> Exercise brief: Which lines below fall between the one containing "<498> h=9.7: [-34" and the one containing "-58 -48 -39]"? Repeat them exactly, counting both of those lines, and add nothing else.

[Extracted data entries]

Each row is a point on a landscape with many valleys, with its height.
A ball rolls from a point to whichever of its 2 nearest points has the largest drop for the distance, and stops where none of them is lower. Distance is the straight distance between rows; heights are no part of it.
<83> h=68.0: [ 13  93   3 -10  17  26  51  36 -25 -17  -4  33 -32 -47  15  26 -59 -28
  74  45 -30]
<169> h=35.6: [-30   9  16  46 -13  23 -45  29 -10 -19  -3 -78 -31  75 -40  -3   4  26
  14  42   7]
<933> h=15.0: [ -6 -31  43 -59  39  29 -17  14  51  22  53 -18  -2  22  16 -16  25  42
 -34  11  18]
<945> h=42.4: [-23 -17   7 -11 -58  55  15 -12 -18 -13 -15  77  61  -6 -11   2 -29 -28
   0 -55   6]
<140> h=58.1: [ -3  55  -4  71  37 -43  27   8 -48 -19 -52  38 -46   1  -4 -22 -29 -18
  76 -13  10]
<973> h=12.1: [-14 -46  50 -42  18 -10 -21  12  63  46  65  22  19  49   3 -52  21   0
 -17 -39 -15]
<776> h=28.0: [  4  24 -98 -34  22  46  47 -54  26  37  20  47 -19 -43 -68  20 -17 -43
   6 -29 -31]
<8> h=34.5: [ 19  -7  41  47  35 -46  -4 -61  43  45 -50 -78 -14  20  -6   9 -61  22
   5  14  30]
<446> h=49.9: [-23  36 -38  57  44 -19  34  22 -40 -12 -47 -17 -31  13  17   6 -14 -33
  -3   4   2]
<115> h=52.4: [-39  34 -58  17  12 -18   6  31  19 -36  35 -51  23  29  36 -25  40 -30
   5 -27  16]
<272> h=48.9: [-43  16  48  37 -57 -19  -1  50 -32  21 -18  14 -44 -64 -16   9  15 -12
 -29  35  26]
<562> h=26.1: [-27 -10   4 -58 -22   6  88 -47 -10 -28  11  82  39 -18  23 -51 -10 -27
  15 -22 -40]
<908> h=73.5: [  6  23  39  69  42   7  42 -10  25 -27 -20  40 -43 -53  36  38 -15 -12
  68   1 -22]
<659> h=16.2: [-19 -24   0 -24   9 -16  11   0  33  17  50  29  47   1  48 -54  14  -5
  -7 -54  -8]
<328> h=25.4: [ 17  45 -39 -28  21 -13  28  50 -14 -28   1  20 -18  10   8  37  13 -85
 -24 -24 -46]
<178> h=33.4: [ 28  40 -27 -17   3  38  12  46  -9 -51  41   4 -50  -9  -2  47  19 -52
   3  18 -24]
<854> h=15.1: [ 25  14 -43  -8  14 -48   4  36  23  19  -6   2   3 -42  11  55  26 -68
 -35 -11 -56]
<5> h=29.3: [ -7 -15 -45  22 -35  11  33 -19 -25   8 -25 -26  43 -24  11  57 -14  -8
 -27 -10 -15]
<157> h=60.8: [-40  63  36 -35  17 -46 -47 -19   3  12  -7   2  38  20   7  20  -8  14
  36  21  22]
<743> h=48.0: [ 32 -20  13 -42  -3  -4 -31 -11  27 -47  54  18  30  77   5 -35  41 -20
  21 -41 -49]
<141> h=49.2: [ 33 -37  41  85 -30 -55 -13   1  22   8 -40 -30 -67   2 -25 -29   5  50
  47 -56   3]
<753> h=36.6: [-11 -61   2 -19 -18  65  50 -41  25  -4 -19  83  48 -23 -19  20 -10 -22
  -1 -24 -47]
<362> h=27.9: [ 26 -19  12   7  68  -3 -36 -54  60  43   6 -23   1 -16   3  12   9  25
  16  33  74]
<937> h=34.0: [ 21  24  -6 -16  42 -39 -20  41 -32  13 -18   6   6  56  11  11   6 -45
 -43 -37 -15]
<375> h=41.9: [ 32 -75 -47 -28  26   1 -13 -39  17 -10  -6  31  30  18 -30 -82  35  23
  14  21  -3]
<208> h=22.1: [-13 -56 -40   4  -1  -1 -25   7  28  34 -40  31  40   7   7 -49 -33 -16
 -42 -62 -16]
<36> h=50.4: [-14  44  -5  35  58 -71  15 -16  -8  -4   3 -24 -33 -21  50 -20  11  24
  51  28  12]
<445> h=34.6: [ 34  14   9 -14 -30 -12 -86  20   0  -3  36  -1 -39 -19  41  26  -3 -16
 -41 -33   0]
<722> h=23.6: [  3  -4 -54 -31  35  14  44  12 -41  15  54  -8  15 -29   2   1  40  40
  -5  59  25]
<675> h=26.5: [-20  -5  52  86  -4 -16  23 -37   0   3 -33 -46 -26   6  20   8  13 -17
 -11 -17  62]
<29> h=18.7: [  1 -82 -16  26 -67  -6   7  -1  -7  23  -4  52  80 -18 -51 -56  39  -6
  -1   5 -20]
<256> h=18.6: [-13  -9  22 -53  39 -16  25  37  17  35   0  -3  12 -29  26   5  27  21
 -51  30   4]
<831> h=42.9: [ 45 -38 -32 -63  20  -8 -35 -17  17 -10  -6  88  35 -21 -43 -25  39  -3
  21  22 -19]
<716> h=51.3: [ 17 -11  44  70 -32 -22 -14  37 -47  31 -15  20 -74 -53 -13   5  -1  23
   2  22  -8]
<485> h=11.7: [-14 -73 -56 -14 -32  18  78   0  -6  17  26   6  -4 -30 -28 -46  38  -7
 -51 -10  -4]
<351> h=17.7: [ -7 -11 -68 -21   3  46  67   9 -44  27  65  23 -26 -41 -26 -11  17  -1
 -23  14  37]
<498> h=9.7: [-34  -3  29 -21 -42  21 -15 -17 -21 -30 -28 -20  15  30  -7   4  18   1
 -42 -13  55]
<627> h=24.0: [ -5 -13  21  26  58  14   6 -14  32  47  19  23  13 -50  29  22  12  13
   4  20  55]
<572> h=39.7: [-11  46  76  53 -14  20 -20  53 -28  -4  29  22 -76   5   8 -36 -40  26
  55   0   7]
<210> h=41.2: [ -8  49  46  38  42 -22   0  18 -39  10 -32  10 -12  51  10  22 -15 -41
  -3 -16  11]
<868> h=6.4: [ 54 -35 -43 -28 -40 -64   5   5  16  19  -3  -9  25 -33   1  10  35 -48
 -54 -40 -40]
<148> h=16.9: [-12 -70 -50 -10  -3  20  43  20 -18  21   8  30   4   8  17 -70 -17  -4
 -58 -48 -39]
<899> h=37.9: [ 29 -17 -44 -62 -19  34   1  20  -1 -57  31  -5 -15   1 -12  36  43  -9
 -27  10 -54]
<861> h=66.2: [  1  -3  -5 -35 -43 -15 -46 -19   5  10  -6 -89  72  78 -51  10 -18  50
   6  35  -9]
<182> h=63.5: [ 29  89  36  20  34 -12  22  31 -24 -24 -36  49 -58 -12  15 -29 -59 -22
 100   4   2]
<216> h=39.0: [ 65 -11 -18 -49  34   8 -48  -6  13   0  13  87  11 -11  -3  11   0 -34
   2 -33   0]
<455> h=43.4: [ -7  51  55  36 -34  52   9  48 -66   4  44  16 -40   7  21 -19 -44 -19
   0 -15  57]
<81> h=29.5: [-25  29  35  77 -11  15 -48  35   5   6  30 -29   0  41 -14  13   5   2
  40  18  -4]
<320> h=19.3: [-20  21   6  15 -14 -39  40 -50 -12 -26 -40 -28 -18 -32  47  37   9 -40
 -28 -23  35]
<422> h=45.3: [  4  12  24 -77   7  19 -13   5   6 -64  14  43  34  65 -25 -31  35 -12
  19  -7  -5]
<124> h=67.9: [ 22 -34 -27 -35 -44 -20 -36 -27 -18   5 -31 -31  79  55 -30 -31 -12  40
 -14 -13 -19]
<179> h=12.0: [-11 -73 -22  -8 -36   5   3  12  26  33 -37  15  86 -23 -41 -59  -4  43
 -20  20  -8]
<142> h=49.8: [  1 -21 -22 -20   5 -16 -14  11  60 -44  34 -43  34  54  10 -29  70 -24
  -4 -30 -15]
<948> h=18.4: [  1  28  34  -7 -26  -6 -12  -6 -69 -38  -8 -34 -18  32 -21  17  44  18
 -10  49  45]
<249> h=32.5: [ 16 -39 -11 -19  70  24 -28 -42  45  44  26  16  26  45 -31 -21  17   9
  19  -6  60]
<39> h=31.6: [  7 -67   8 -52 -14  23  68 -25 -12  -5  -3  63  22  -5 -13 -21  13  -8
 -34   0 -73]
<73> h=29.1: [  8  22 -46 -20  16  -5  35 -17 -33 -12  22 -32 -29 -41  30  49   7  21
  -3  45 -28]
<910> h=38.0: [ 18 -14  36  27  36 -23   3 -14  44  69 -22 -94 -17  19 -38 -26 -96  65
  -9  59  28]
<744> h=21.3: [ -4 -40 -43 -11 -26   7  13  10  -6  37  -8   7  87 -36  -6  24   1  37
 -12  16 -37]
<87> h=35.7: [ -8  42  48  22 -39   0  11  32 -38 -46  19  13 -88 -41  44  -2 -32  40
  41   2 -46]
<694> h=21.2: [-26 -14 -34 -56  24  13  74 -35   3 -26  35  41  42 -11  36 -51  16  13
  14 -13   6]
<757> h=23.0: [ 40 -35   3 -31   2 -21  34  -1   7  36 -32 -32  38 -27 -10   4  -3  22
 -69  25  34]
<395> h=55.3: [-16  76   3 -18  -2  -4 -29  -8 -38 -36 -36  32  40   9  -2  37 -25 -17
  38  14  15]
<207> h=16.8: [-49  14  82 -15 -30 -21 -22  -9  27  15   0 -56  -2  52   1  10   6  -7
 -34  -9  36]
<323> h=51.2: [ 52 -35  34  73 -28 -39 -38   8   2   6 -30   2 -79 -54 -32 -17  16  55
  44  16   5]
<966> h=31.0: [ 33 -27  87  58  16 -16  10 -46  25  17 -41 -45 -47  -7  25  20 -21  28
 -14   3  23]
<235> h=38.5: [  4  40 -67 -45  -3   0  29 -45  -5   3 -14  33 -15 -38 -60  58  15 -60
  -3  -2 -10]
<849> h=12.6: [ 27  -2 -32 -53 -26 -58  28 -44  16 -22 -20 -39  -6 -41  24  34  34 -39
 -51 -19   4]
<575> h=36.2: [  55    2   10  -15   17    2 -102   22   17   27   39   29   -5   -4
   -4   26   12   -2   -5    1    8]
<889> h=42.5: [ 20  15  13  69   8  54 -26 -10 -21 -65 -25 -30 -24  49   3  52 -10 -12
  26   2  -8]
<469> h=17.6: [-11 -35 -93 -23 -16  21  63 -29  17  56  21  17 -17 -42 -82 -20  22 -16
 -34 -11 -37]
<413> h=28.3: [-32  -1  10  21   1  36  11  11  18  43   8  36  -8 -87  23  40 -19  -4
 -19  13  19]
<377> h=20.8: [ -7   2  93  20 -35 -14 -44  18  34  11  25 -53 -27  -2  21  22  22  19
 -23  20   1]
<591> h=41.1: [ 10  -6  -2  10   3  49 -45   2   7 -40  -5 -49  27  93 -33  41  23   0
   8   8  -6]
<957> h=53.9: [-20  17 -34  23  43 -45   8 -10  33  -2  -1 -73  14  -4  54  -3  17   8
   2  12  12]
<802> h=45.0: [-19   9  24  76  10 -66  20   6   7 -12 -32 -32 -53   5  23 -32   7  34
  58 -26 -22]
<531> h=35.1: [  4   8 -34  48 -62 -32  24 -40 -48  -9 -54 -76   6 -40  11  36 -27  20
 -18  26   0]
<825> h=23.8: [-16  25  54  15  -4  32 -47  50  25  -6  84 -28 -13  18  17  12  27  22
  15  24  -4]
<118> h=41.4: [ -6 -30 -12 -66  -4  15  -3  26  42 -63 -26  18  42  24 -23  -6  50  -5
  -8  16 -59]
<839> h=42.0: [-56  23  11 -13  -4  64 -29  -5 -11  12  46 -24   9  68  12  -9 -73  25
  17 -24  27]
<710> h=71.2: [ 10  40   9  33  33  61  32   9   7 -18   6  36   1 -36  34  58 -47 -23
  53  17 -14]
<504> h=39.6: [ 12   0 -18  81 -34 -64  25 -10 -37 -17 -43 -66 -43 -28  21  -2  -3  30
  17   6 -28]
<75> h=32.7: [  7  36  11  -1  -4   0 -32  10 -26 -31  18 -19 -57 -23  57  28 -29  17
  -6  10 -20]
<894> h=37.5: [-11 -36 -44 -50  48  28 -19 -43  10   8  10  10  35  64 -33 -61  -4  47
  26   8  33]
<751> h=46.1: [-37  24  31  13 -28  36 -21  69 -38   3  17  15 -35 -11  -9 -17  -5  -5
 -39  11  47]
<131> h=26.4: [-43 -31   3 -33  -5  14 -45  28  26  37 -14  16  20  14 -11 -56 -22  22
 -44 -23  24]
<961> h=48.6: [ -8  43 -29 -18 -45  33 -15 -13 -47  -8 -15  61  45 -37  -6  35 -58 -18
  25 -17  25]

> Reply to the exercise:
<498> h=9.7: [-34  -3  29 -21 -42  21 -15 -17 -21 -30 -28 -20  15  30  -7   4  18   1
 -42 -13  55]
<627> h=24.0: [ -5 -13  21  26  58  14   6 -14  32  47  19  23  13 -50  29  22  12  13
   4  20  55]
<572> h=39.7: [-11  46  76  53 -14  20 -20  53 -28  -4  29  22 -76   5   8 -36 -40  26
  55   0   7]
<210> h=41.2: [ -8  49  46  38  42 -22   0  18 -39  10 -32  10 -12  51  10  22 -15 -41
  -3 -16  11]
<868> h=6.4: [ 54 -35 -43 -28 -40 -64   5   5  16  19  -3  -9  25 -33   1  10  35 -48
 -54 -40 -40]
<148> h=16.9: [-12 -70 -50 -10  -3  20  43  20 -18  21   8  30   4   8  17 -70 -17  -4
 -58 -48 -39]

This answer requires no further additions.